Problem requirements
How many lines in the data below include the word "codes"? Respond with the number, nothing more.

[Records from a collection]
━━━━━━━━
Below is a small trained network, with its code and all its weights. Each question gives an input and a class and asks what happens when units are switched off, that is, made to give their printed mean instead of their output.

import numpy as np


def w(rows, s, z=0):
    codes = np.array(rows[::2]) - 128.0
    scale = np.full(codes.shape[1], s)
    scale[-1] = z or s
    return codes * scale


def f(y):
    return y / 2 * (1 + np.tanh(0.7978845608 * (y + 0.044715 * y**3)))


def log_softmax(a):
    a = a - a.max(-1, keepdims=True)
    return a - np.log(np.exp(a).sum(-1, keepdims=True))


def net(x, mask):
    res = np.array(x, float).reshape(1, 8) / 4 @ E
    y = f(res @ A[0][:, :-1].T + A[0][:, -1])
    res = res + np.where(mask, y, B[0][:, -1]) @ B[0][:, :-1]
    return log_softmax(res[-1] @ U[:, :-1].T + U[:, -1])


A, B = {}, {}
E = w([
[182,97,68,119,95,174],'x0',
[153,114,204,254,86,119],'x1',
[142,157,141,206,175,124],'x2',
[110,163,152,116,111,170],'x3',
[219,165,215,95,98,109],'x4',
[158,204,52,185,96,150],'x5',
[105,205,157,160,95,199],'x6',
[87,53,99,133,97,71],'x7',
],0.0085)
A[0] = w([
[146,215,112,170,147,222,239],'n1',
[152,141,242,174,93,82,176],'n2',
[130,177,66,126,88,120,156],'n3',
[190,86,133,83,138,134,177],'n4',
[204,180,78,60,117,148,190],'n5',
[178,106,122,80,109,148,212],'n6',
[71,59,85,61,224,67,175],'n7',
[109,93,186,70,65,164,166],'n8',
[254,112,197,157,130,76,255],'n9',
[88,75,50,140,89,121,151],'n10',
],0.0085,0.0035)
B[0] = w([
[118,254,90,143,226,163,226],'n1',
[143,168,215,168,101,83,224],'n2',
[180,135,73,118,158,101,164],'n3',
[141,64,162,103,131,156,174],'n4',
[202,115,104,36,148,130,200],'n5',
[139,79,137,83,160,158,177],'n6',
[48,98,141,55,15,47,254],'n7',
[107,113,180,106,101,208,178],'n8',
[168,80,183,172,163,102,247],'n9',
[139,79,48,160,81,100,191],'n10',
],0.0085,0.0091)
U = w([
[56,221,90,214,198,188,76],'0',
[226,220,86,58,188,158,30],'1',
[20,102,145,46,77,58,102],'2',
[194,45,161,95,182,156,6],'3',
[123,63,1,189,95,96,167],'4',
[77,166,208,81,101,229,236],'5',
[171,152,240,205,148,77,189],'6',
],0.0082,0.002)

Each question gives the input, the list of numbers given to net, and the class t.
The units are the neurons (one row each of A and B). Each row of codes is followed by its name. A weight is (code - 128) times the scale printed after its matrix; where a second scale follows, it is the last column's (A, B and U).
mask holds one flag per neuron, in row order. A switched-off neuron (its flag False) gives its mean, the last column of its row in B, instead of its output. The means were averaged over made-up inputs and are rounded, as every weight is.
A unit's drop is (log p(t) with every unit on - log p(t) with that unit switched off) / (log p(t) with every unit on - log p(t) with every unit switched off).
The circuit of an input: a set's keep is (log p(t) with only the set's units on - log p(t) with every unit switched off) / (log p(t) with every unit on - log p(t) with every unit switched off). Starting from all 10 units, units are removed one at a time, each time the one whose removal leaves the highest keep (on an exact tie, the one counted first), for as long as the keep stays at least 0.8.
units of the circuit, in order: the units of the circuit, biggest drop first
most important unit: the unit with the biggest drop
k most important neurons: the k neurons with the biggest drops, biggest first
drop when u is switched off: that unit's drop, to one decimal
input [-1,1,4,8,-4,1,-8,-4], class 0: 2 most important neurons => (n5 n7)
input [1,-3,-5,7,-8,1,1,-3], class 1: units of the circuit, in order => (n1 n3)
input [5,-1,-2,-1,7,1,8,4], class 1: units of the circuit, in order => (n7 n5)
input [-5,7,-1,4,-8,7,-5,-1], class 0: units of the circuit, in order => (n7 n9)
input [-1,2,8,7,0,4,-7,-8], class 0: most important unit => n1
input [7,-4,-6,-3,2,0,-6,-6], class 3: units of the circuit, in order => (n4 n6)
input [-6,-8,4,5,-2,3,5,6], class 0: units of the circuit, in order => (n1 n5 n4)
input [-6,0,-1,3,-4,2,3,3], class 0: units of the circuit, in order => (n7 n5)
input [-4,8,4,8,-3,5,1,1], class 0: 2 most important neurons => (n1 n7)
input [-4,0,4,1,1,6,1,1], class 0: drop when n1 is switched off => 0.2
input [-8,-2,3,8,8,-7,-1,7], class 6: drop when n9 is switched off => 0.3
input [-5,-3,4,-8,-2,-4,-2,-5], class 2: drop when n7 is switched off => 0.3
input [0,-1,-4,1,4,2,6,-3], class 1: drop when n1 is switched off => 0.1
━━━━━━━━
Output of the exercise
4